- **Brief**:
Return the following from the records below: each line, word for word, starting with the line that contains "Copy 3 (12 x" and going on through the line that contains "[ 31.4 -12.2", with nothing outside that range.
====================
Rows are points. Each copy is the shape, with its points in the same order, turned, moved and blurred by noise. Is it also mirrored, or only turned?

Shape (6 x 3):
[[ -9.5 -18.9  34.5]
 [ 15.5  -0.1 -12.0]
 [-29.7  -3.5  24.8]
 [-14.5   7.2  41.7]
 [ -3.5  -8.0 -16.9]
 [ 21.3  -1.6 -31.2]]
Copy 1:
[[ -3.2  -7.3  30.2]
 [  4.4   3.5 -22.2]
 [-29.1 -17.4  21.5]
 [-25.7   5.8  30.5]
 [ -1.0 -14.4 -20.7]
 [ 12.2  -0.5 -41.4]]
Copy 1 is: only turned
Copy 2:
[[  5.8  -3.1 -36.0]
 [  5.4   0.4  21.4]
 [-19.6   5.6 -31.0]
 [ -3.0  22.4 -36.8]
 [-10.9  -9.6  14.7]
 [  4.3  -7.8  39.9]]
Copy 2 is: mirrored

Shape (8 x 4):
[[-18.1  -0.9 -22.2 -13.4]
 [ -4.5   3.6 -34.5 -34.1]
 [ 26.4 -28.7  18.6   5.8]
 [-20.5  10.3 -26.3 -16.1]
 [-10.1  20.5  20.1  -7.9]
 [-41.8  25.8   8.0   2.0]
 [ 27.9  -8.6  14.5   3.3]
 [  0.3  15.1   8.2  31.3]]
Copy 1:
[[-14.5  -4.2 -22.6   2.2]
 [-23.6 -26.0 -19.7  14.6]
 [ -1.7   2.5  35.9 -27.6]
 [-13.9  -5.5 -28.6  13.7]
 [-15.3  29.7   4.4  16.8]
 [ -1.9  39.8 -28.2  12.7]
 [  1.4   2.4  36.9 -10.8]
 [ 26.9  25.3   7.6   1.2]]
Copy 1 is: mirrored
Copy 2 (8 x 4):
[[-18.6 -18.4 -10.9  20.4]
 [ -0.1 -36.8 -25.3  26.0]
 [ 10.2 -17.6  30.2 -29.2]
 [-13.2 -21.8 -22.8  24.9]
 [-11.6   7.1 -23.6 -15.1]
 [-38.2  18.0 -33.0   1.4]
 [ 11.9  -8.7  17.2 -16.0]
 [ -4.3  27.2   8.8  -3.7]]
Copy 2 is: only turned

Shape (7 x 4):
[[-23.9 -24.9  21.4 -25.4]
 [ -0.7  31.5  23.9  19.2]
 [ -7.9 -44.8   4.3   2.7]
 [-17.6   1.1  24.2  24.1]
 [  3.4 -15.3 -24.1   4.0]
 [ -1.9  -5.7 -17.5 -25.7]
 [ 18.8  15.4  10.2   3.9]]
Copy 1 (7 x 4):
[[-12.2 -13.9 -19.0 -43.1]
 [-34.4  12.4  27.2   6.8]
 [-24.0 -20.6 -35.2  -7.4]
 [-45.5 -12.1  10.8  -2.3]
 [ -2.1 -11.8 -19.3  15.4]
 [ 16.9   4.6  -9.7  -3.0]
 [-24.2  26.4  11.3   6.1]]
Copy 1 is: mirrored
Copy 2:
[[-29.8 -17.8 -37.9  -9.0]
 [  8.8  23.2   7.9 -28.0]
 [-36.7 -34.0  -4.8   4.2]
 [-22.6   4.6   7.5 -29.1]
 [-21.5  -6.9   7.7  27.2]
 [-14.1   1.0 -22.1  27.7]
 [ 15.4   4.1   4.1  -2.6]]
Copy 2 is: only turned
Copy 3:
[[-28.5 -25.8  25.4 -24.9]
 [-11.0  40.0  11.1   3.4]
 [ 10.7 -29.3  37.7 -16.4]
 [ -0.9  23.2  28.2 -20.2]
 [ 21.5 -19.5   2.4   1.4]
 [ -8.7 -28.8  -8.3   1.8]
 [ -7.0  12.2   9.4  21.2]]
Copy 3 is: mirrored

Shape (12 x 6):
[[  9.1 -18.9   2.5  23.0 -12.9  -3.0]
 [-26.5 -14.4   6.1  12.0  14.1 -17.4]
 [ 34.8  -9.0  12.6   2.1  -2.8 -13.8]
 [ 31.9 -12.8   0.5 -13.7 -14.3   9.3]
 [ 23.8  -0.2  18.9 -16.1  19.2  26.4]
 [ 15.6  19.7  18.3  -7.0  -3.2   4.7]
 [ 23.2 -11.1 -21.3 -22.8  22.8  -6.2]
 [-33.3  -1.6   8.0 -13.1   1.2  -7.1]
 [-28.7  -8.2 -14.5  19.6 -13.5 -15.3]
 [-12.4  -3.9  17.5   9.9 -15.5 -15.7]
 [ 21.3  36.0 -89.6   7.9  -2.9   3.6]
 [ -8.9  -3.1 -14.6 -15.7  15.8  -5.1]]
Copy 1:
[[-21.0 -15.2 -11.8 -12.8  10.5  23.3]
 [-23.0 -17.0 -20.2  -5.5  -0.5 -24.6]
 [  0.3  11.0 -17.6 -12.5  29.9  19.1]
 [ 12.9  12.5  -2.0 -24.4   8.6  25.9]
 [ 11.5  34.4 -23.5  -5.6 -12.9  14.9]
 [  6.0  18.7   2.5  12.6   5.9   8.3]
 [ -6.8  33.8  -6.4 -37.9   9.0  -9.0]
 [ -2.9 -13.2   0.2  -2.1 -13.4 -27.6]
 [-33.4 -28.2  10.4 -11.2   1.8 -12.3]
 [ -5.5 -26.0  -7.1   5.1  10.0  -2.2]
 [-62.3  47.3  62.2 -35.2  14.9   9.2]
 [-13.7  14.2   1.4 -22.2  -6.3 -20.1]]
Copy 1 is: mirrored
Copy 2 (12 x 6):
[[-22.7  26.7  -1.5 -12.6  -5.0 -16.2]
 [ -4.8   8.3 -26.6 -35.0  17.1 -13.1]
 [-18.2   4.8  20.8  -9.3 -16.1 -30.7]
 [-10.3   9.1  29.7 -11.4 -22.9  -4.7]
 [-11.5 -25.9   9.6  -4.9 -31.4   7.9]
 [-20.6 -18.3  22.6  -4.8   3.5  -1.3]
 [ 28.8  -2.5  13.4  -7.7 -19.3 -15.9]
 [ -1.6  -8.0  -2.8 -43.7  19.1   5.4]
 [ -0.8  30.2 -11.5 -26.9  37.0  -2.9]
 [-22.9   2.3   5.4 -34.0  18.7 -14.5]
 [ 55.6  45.1  29.0  42.1  25.2   5.5]
 [ 23.0  -3.1   2.4 -24.9   4.2   0.1]]
Copy 2 is: only turned

Shape (12 x 8):
[[-16.3  -1.3  -9.3 -13.6   1.7  12.6  26.2  19.2]
 [-24.0  15.3   9.2  10.1  33.7  27.2 -33.8  17.1]
 [ 32.2  -6.6  34.4   7.8 -23.0 -20.9  -3.7  -9.3]
 [ 17.3  -0.1   5.0  12.4 -26.6  11.4  22.6  -1.9]
 [-14.3  25.2  -6.3  -0.6   9.8  12.0  10.3  31.2]
 [ 36.7 -21.7  15.1   7.9 -13.1  -7.1 -29.9  11.4]
 [-23.8  17.4 -23.6   8.2 -15.8   1.5  12.2  18.1]
 [-13.4  18.6 -27.8 -19.2  -5.6  19.4  21.2   6.3]
 [  0.4  -2.8  24.8  12.1  26.6  -0.3 -35.2  36.0]
 [  0.9  29.0  12.6   5.7  -4.1  28.9 -15.6  34.4]
 [  0.6  30.1  -6.0  11.7  49.4   3.5 -28.0  36.2]
 [-23.5   3.4 -12.9 -39.3 -12.0  -9.2  16.0   1.4]]
Copy 1 (12 x 8):
[[ -1.7   6.1  -5.1   5.6 -39.8  -2.5  -8.1  -0.5]
 [-29.5 -15.1 -29.8  10.1  20.6   0.2 -33.0  -1.8]
 [  6.7  -6.7  42.6 -12.0  16.0   8.7  29.1  17.3]
 [  5.6  -5.8   6.4  -9.7 -17.8  24.6  31.3   6.3]
 [-14.3  16.5 -15.1  20.8 -19.8  12.4 -15.1  -1.7]
 [ 22.2 -35.8  25.6   9.4  19.2  10.0   7.0  18.2]
 [ -1.9  10.1  -3.3   4.5 -29.7  25.3  -9.9 -23.6]
 [  3.4  20.9 -21.5 -14.6 -37.7  16.4  -8.1  -7.6]
 [-16.7 -23.9   7.4  37.2  22.2  -4.5 -20.3   3.7]
 [-21.9  -7.1  -7.1  11.8  -3.3  28.1 -23.4  22.7]
 [-18.5   7.3 -34.0  42.2  36.2   1.2 -31.5  -8.7]
 [ 11.6  25.4  17.1 -14.2 -31.5  -9.4 -21.9 -13.7]]
Copy 1 is: only turned
Copy 2:
[[-16.1  -3.0  -1.5  17.3  -4.3  22.6 -15.8  27.6]
 [ 22.6 -37.7  22.2  -2.9  33.1  -3.6  -3.6  19.7]
 [ -8.6  15.8 -29.0 -28.7 -11.9 -38.1   0.9   1.4]
 [-22.2  22.5   4.4 -12.0 -23.4 -15.6  -8.3  22.7]
 [ -2.0  -1.9   2.7   6.5  17.3  12.9  -4.9  49.5]
 [-14.3 -20.1 -18.4 -32.3 -12.0 -29.4  20.4   3.2]
 [-25.7  12.9  15.9  -7.6  15.9  26.9  -3.9  34.1]
 [ -6.4   9.4  14.3   1.2 -10.2  38.3 -12.5  34.0]
 [  9.1 -39.2 -12.2  -4.5  31.4 -21.5   9.9  20.9]
 [  0.6 -22.2  11.8 -19.7   9.8 -11.0 -12.4  57.1]
 [ 30.0 -30.4   5.1   3.9  33.2  -0.5  30.0  45.0]
 [ -8.0   6.7 -20.2  -6.3  -0.7  49.3 -22.9  10.5]]
Copy 2 is: mirrored
Copy 3 (12 x 8):
[[ 21.4 -15.2  20.5  -7.1  -9.2   7.7  -5.4   6.4]
 [  6.7   5.9   2.3  50.5  23.8  28.3  -6.7  21.6]
 [-46.9  39.9   7.6 -14.7 -10.2  -8.1   1.6   3.4]
 [-12.2  13.9  18.7 -29.2  -1.9  10.3  13.0 -11.1]
 [ 29.5   4.0  19.1  18.9  -0.3   6.9   0.9  -1.4]
 [-32.1  37.5  -4.5 -14.1  20.2 -14.1   1.4  27.8]
 [ 36.0   8.6  -2.7  -6.9 -11.4  18.1   1.8  -5.8]
 [ 31.4 -12.2  16.1 -11.1   3.5  13.3 -19.1 -15.5]
 [ -7.4  24.3   4.1  41.5  12.4  -4.3   4.9  42.0]
 [ 14.4  32.1  30.5  20.9  22.8  18.4   2.8   9.7]
 [ 19.0   9.0  -3.9  60.8  24.9 -12.2   4.5   9.0]
 [ 19.6  -5.8   8.5 -15.9 -25.0   4.4 -40.8   0.6]]
Copy 3 is: mirrored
====================
- **Exercise solution**:
Copy 3 (12 x 8):
[[ 21.4 -15.2  20.5  -7.1  -9.2   7.7  -5.4   6.4]
 [  6.7   5.9   2.3  50.5  23.8  28.3  -6.7  21.6]
 [-46.9  39.9   7.6 -14.7 -10.2  -8.1   1.6   3.4]
 [-12.2  13.9  18.7 -29.2  -1.9  10.3  13.0 -11.1]
 [ 29.5   4.0  19.1  18.9  -0.3   6.9   0.9  -1.4]
 [-32.1  37.5  -4.5 -14.1  20.2 -14.1   1.4  27.8]
 [ 36.0   8.6  -2.7  -6.9 -11.4  18.1   1.8  -5.8]
 [ 31.4 -12.2  16.1 -11.1   3.5  13.3 -19.1 -15.5]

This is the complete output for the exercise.